**WORK INSTRUCTION:** Nothing in the records may change. Output them all exactly.

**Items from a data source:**

====

Here is a tiny trained network, its code and every weight. The questions are about switching its units off for an input and a class, where a switched-off unit gives its printed mean instead of its output.

import numpy as np


def w(rows, s, z=0):
    codes = np.array(rows[::2]) - 128.0
    scale = np.full(codes.shape[1], s)
    scale[-1] = z or s
    return codes * scale


def norm(h):
    return h / np.sqrt((h * h).mean(-1, keepdims=True) + 1e-5)


def f(y):
    return np.maximum(y, 0)


def log_softmax(a):
    a = a - a.max(-1, keepdims=True)
    return a - np.log(np.exp(a).sum(-1, keepdims=True))


def net(x, mask):
    res = np.array(x, float).reshape(1, 6) / 4 @ E
    u = 0
    for l in range(2):
        y = f(norm(res) @ A[l][:, :-1].T + A[l][:, -1])
        res = res + np.where(mask[u : u + 5], y, B[l][:, -1]) @ B[l][:, :-1]
        u += 5
    return log_softmax(norm(res)[-1] @ U[:, :-1].T + U[:, -1])


A, B = {}, {}
E = w([
[124,130,133,127],'x0',
[129,111,188,249],'x1',
[128,128,128,125],'x2',
[179,39,213,58],'x3',
[29,95,144,110],'x4',
[128,127,127,131],'x5',
],0.0019)
A[0] = w([
[92,183,86,245,78],'0.n0',
[19,115,77,168,10],'0.n1',
[64,205,36,89,58],'0.n2',
[106,226,3,75,176],'0.n3',
[134,111,115,9,64],'0.n4',
],0.0039,0.0011)
B[0] = w([
[133,188,2,74,221],'0.n0',
[100,162,220,77,181],'0.n1',
[141,44,222,152,212],'0.n2',
[185,33,249,192,252],'0.n3',
[102,170,34,104,198],'0.n4',
],0.0039,0.0029)
A[1] = w([
[205,132,98,62,4],'1.n0',
[182,82,126,136,99],'1.n1',
[121,74,179,80,130],'1.n2',
[38,75,171,95,114],'1.n3',
[2,186,117,165,49],'1.n4',
],0.0049,0.0031)
B[1] = w([
[10,244,240,117,158],'1.n0',
[168,131,162,93,190],'1.n1',
[119,169,96,169,252],'1.n2',
[91,93,75,173,241],'1.n3',
[176,170,210,2,172],'1.n4',
],0.0049,0.0027)
U = w([
[229,93,183,167,152],'0',
[112,196,180,37,212],'1',
[46,57,167,200,156],'2',
[62,88,2,62,7],'3',
[155,195,24,189,44],'4',
],0.012,0.0015)

Each question gives the input, the list of numbers given to net, and the class t.
The units are the neurons (one row each of A and B). Each row of codes is followed by its name. A weight is (code - 128) times the scale printed after its matrix; where a second scale follows, it is the last column's (A, B and U).
mask holds one flag per neuron, layer by layer. A switched-off neuron (its flag False) gives its mean, the last column of its row in B, instead of its output. The means were averaged over made-up inputs and are rounded, as every weight is.
A unit's drop is (log p(t) with every unit on - log p(t) with that unit switched off) / (log p(t) with every unit on - log p(t) with every unit switched off).
The circuit of an input: a set's keep is (log p(t) with only the set's units on - log p(t) with every unit switched off) / (log p(t) with every unit on - log p(t) with every unit switched off). Starting from all 10 units, units are removed one at a time, each time the one whose removal leaves the highest keep (on an exact tie, the one counted first), for as long as the keep stays at least 0.8.
units of the circuit, in order: the units of the circuit, biggest drop first
most important unit: the unit with the biggest drop
top k neurons: the k neurons with the biggest drops, biggest first
top k neurons in layer l: the k neurons of layer l with the biggest drops, biggest first
drop when u is switched off: that unit's drop, to one decimal
input [3,7,1,-3,3,8], class 1: most important unit	1.n4
input [-6,-1,-7,4,0,-6], class 1: top 2 neurons in layer 0	0.n3, 0.n2
input [4,-2,4,-8,2,5], class 2: top 3 neurons	0.n3, 0.n2, 0.n1
input [-3,-8,-8,-1,-7,-5], class 0: top 3 neurons in layer 0	0.n3, 0.n0, 0.n2
input [1,8,-1,-1,2,4], class 1: units of the circuit, in order	0.n3, 1.n4, 0.n0
input [-5,6,-1,-2,0,-8], class 4: top 2 neurons in layer 1	1.n0, 1.n1
input [-7,-3,3,7,-5,-8], class 1: units of the circuit, in order	1.n0, 0.n3
input [-4,3,-8,-8,2,-8], class 1: top 2 neurons in layer 0	0.n0, 0.n1
input [-5,-1,-3,4,-1,8], class 1: top 2 neurons	0.n3, 1.n0
input [6,0,1,8,5,6], class 3: top 3 neurons	0.n3, 0.n2, 0.n4
input [7,3,-8,-7,4,-3], class 1: top 2 neurons	1.n4, 0.n0
input [-7,7,-4,-2,-8,-2], class 4: units of the circuit, in order	0.n3, 0.n0
input [-3,-7,0,-1,4,0], class 2: top 2 neurons	0.n3, 0.n2
input [6,-4,-3,-6,4,-5], class 2: units of the circuit, in order	0.n3
input [7,-2,8,3,1,2], class 3: top 2 neurons in layer 1	1.n4, 1.n1
input [7,-2,0,6,6,-6], class 3: top 3 neurons	0.n3, 0.n4, 0.n2
input [7,0,-5,6,8,-5], class 3: top 2 neurons in layer 0	0.n3, 0.n2
input [4,-6,-1,-1,-7,3], class 0: top 2 neurons in layer 0	0.n3, 0.n0
input [3,3,3,-6,1,-6], class 1: top 3 neurons	1.n4, 0.n0, 0.n1
input [-7,4,-6,-1,-7,-2], class 4: top 3 neurons in layer 0	0.n3, 0.n2, 0.n0
input [-5,-2,-1,-8,-5,2], class 0: top neuron in layer 0	0.n3
input [7,8,0,-1,2,1], class 1: top 2 neurons	0.n3, 1.n4
input [-8,-3,-6,8,8,8], class 3: top 3 neurons	0.n3, 0.n4, 0.n2
input [6,-3,-2,-7,-6,-3], class 0: top 2 neurons in layer 0	0.n3, 0.n2
input [-1,-3,0,8,-3,8], class 1: top 2 neurons	1.n0, 0.n3
input [6,-5,7,-3,-1,3], class 0: drop when 0.n3 is switched off	0.4
input [2,-4,7,-5,4,-6], class 2: drop when 1.n4 is switched off	0.0
input [2,5,1,-3,5,-6], class 1: most important unit	1.n4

====

**ANSWER SPACE:**
Here is a tiny trained network, its code and every weight. The questions are about switching its units off for an input and a class, where a switched-off unit gives its printed mean instead of its output.

import numpy as np


def w(rows, s, z=0):
    codes = np.array(rows[::2]) - 128.0
    scale = np.full(codes.shape[1], s)
    scale[-1] = z or s
    return codes * scale


def norm(h):
    return h / np.sqrt((h * h).mean(-1, keepdims=True) + 1e-5)


def f(y):
    return np.maximum(y, 0)


def log_softmax(a):
    a = a - a.max(-1, keepdims=True)
    return a - np.log(np.exp(a).sum(-1, keepdims=True))


def net(x, mask):
    res = np.array(x, float).reshape(1, 6) / 4 @ E
    u = 0
    for l in range(2):
        y = f(norm(res) @ A[l][:, :-1].T + A[l][:, -1])
        res = res + np.where(mask[u : u + 5], y, B[l][:, -1]) @ B[l][:, :-1]
        u += 5
    return log_softmax(norm(res)[-1] @ U[:, :-1].T + U[:, -1])


A, B = {}, {}
E = w([
[124,130,133,127],'x0',
[129,111,188,249],'x1',
[128,128,128,125],'x2',
[179,39,213,58],'x3',
[29,95,144,110],'x4',
[128,127,127,131],'x5',
],0.0019)
A[0] = w([
[92,183,86,245,78],'0.n0',
[19,115,77,168,10],'0.n1',
[64,205,36,89,58],'0.n2',
[106,226,3,75,176],'0.n3',
[134,111,115,9,64],'0.n4',
],0.0039,0.0011)
B[0] = w([
[133,188,2,74,221],'0.n0',
[100,162,220,77,181],'0.n1',
[141,44,222,152,212],'0.n2',
[185,33,249,192,252],'0.n3',
[102,170,34,104,198],'0.n4',
],0.0039,0.0029)
A[1] = w([
[205,132,98,62,4],'1.n0',
[182,82,126,136,99],'1.n1',
[121,74,179,80,130],'1.n2',
[38,75,171,95,114],'1.n3',
[2,186,117,165,49],'1.n4',
],0.0049,0.0031)
B[1] = w([
[10,244,240,117,158],'1.n0',
[168,131,162,93,190],'1.n1',
[119,169,96,169,252],'1.n2',
[91,93,75,173,241],'1.n3',
[176,170,210,2,172],'1.n4',
],0.0049,0.0027)
U = w([
[229,93,183,167,152],'0',
[112,196,180,37,212],'1',
[46,57,167,200,156],'2',
[62,88,2,62,7],'3',
[155,195,24,189,44],'4',
],0.012,0.0015)

Each question gives the input, the list of numbers given to net, and the class t.
The units are the neurons (one row each of A and B). Each row of codes is followed by its name. A weight is (code - 128) times the scale printed after its matrix; where a second scale follows, it is the last column's (A, B and U).
mask holds one flag per neuron, layer by layer. A switched-off neuron (its flag False) gives its mean, the last column of its row in B, instead of its output. The means were averaged over made-up inputs and are rounded, as every weight is.
A unit's drop is (log p(t) with every unit on - log p(t) with that unit switched off) / (log p(t) with every unit on - log p(t) with every unit switched off).
The circuit of an input: a set's keep is (log p(t) with only the set's units on - log p(t) with every unit switched off) / (log p(t) with every unit on - log p(t) with every unit switched off). Starting from all 10 units, units are removed one at a time, each time the one whose removal leaves the highest keep (on an exact tie, the one counted first), for as long as the keep stays at least 0.8.
units of the circuit, in order: the units of the circuit, biggest drop first
most important unit: the unit with the biggest drop
top k neurons: the k neurons with the biggest drops, biggest first
top k neurons in layer l: the k neurons of layer l with the biggest drops, biggest first
drop when u is switched off: that unit's drop, to one decimal
input [3,7,1,-3,3,8], class 1: most important unit	1.n4
input [-6,-1,-7,4,0,-6], class 1: top 2 neurons in layer 0	0.n3, 0.n2
input [4,-2,4,-8,2,5], class 2: top 3 neurons	0.n3, 0.n2, 0.n1
input [-3,-8,-8,-1,-7,-5], class 0: top 3 neurons in layer 0	0.n3, 0.n0, 0.n2
input [1,8,-1,-1,2,4], class 1: units of the circuit, in order	0.n3, 1.n4, 0.n0
input [-5,6,-1,-2,0,-8], class 4: top 2 neurons in layer 1	1.n0, 1.n1
input [-7,-3,3,7,-5,-8], class 1: units of the circuit, in order	1.n0, 0.n3
input [-4,3,-8,-8,2,-8], class 1: top 2 neurons in layer 0	0.n0, 0.n1
input [-5,-1,-3,4,-1,8], class 1: top 2 neurons	0.n3, 1.n0
input [6,0,1,8,5,6], class 3: top 3 neurons	0.n3, 0.n2, 0.n4
input [7,3,-8,-7,4,-3], class 1: top 2 neurons	1.n4, 0.n0
input [-7,7,-4,-2,-8,-2], class 4: units of the circuit, in order	0.n3, 0.n0
input [-3,-7,0,-1,4,0], class 2: top 2 neurons	0.n3, 0.n2
input [6,-4,-3,-6,4,-5], class 2: units of the circuit, in order	0.n3
input [7,-2,8,3,1,2], class 3: top 2 neurons in layer 1	1.n4, 1.n1
input [7,-2,0,6,6,-6], class 3: top 3 neurons	0.n3, 0.n4, 0.n2
input [7,0,-5,6,8,-5], class 3: top 2 neurons in layer 0	0.n3, 0.n2
input [4,-6,-1,-1,-7,3], class 0: top 2 neurons in layer 0	0.n3, 0.n0
input [3,3,3,-6,1,-6], class 1: top 3 neurons	1.n4, 0.n0, 0.n1
input [-7,4,-6,-1,-7,-2], class 4: top 3 neurons in layer 0	0.n3, 0.n2, 0.n0
input [-5,-2,-1,-8,-5,2], class 0: top neuron in layer 0	0.n3
input [7,8,0,-1,2,1], class 1: top 2 neurons	0.n3, 1.n4
input [-8,-3,-6,8,8,8], class 3: top 3 neurons	0.n3, 0.n4, 0.n2
input [6,-3,-2,-7,-6,-3], class 0: top 2 neurons in layer 0	0.n3, 0.n2
input [-1,-3,0,8,-3,8], class 1: top 2 neurons	1.n0, 0.n3
input [6,-5,7,-3,-1,3], class 0: drop when 0.n3 is switched off	0.4
input [2,-4,7,-5,4,-6], class 2: drop when 1.n4 is switched off	0.0
input [2,5,1,-3,5,-6], class 1: most important unit	1.n4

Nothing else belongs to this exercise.